◆ **WHAT YOU ARE ASKED TO DO**: Locate the string "once" in the records below. Copy every line where it occurs.

◆ **DATA**:
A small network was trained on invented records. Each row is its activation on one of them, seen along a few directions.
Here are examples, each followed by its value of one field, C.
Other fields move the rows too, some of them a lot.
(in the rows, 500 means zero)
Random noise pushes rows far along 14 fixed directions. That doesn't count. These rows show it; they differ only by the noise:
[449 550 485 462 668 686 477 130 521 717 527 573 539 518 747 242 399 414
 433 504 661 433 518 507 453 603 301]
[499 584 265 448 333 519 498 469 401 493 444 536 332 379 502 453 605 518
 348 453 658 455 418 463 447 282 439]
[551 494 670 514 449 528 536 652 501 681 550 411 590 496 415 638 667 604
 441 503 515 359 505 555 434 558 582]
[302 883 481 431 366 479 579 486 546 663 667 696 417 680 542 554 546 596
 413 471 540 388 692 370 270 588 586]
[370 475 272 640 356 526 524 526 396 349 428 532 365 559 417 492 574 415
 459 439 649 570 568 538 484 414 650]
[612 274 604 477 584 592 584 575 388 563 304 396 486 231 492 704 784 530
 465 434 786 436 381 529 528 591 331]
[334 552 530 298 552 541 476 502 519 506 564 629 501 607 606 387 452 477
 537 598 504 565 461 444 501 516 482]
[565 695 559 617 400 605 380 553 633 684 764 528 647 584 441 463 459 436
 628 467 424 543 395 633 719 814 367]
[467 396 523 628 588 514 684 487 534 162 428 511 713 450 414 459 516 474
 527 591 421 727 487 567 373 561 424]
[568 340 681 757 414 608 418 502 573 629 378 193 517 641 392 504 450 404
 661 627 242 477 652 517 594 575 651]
---
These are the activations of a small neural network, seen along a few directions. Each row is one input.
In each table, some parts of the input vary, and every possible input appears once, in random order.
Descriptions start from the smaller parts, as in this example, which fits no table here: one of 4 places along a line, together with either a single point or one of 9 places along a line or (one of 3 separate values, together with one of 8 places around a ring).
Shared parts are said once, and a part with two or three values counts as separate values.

◆ **RESPONSE TO THIS TASK**:
In each table, some parts of the input vary, and every possible input appears once, in random order.
Shared parts are said once, and a part with two or three values counts as separate values.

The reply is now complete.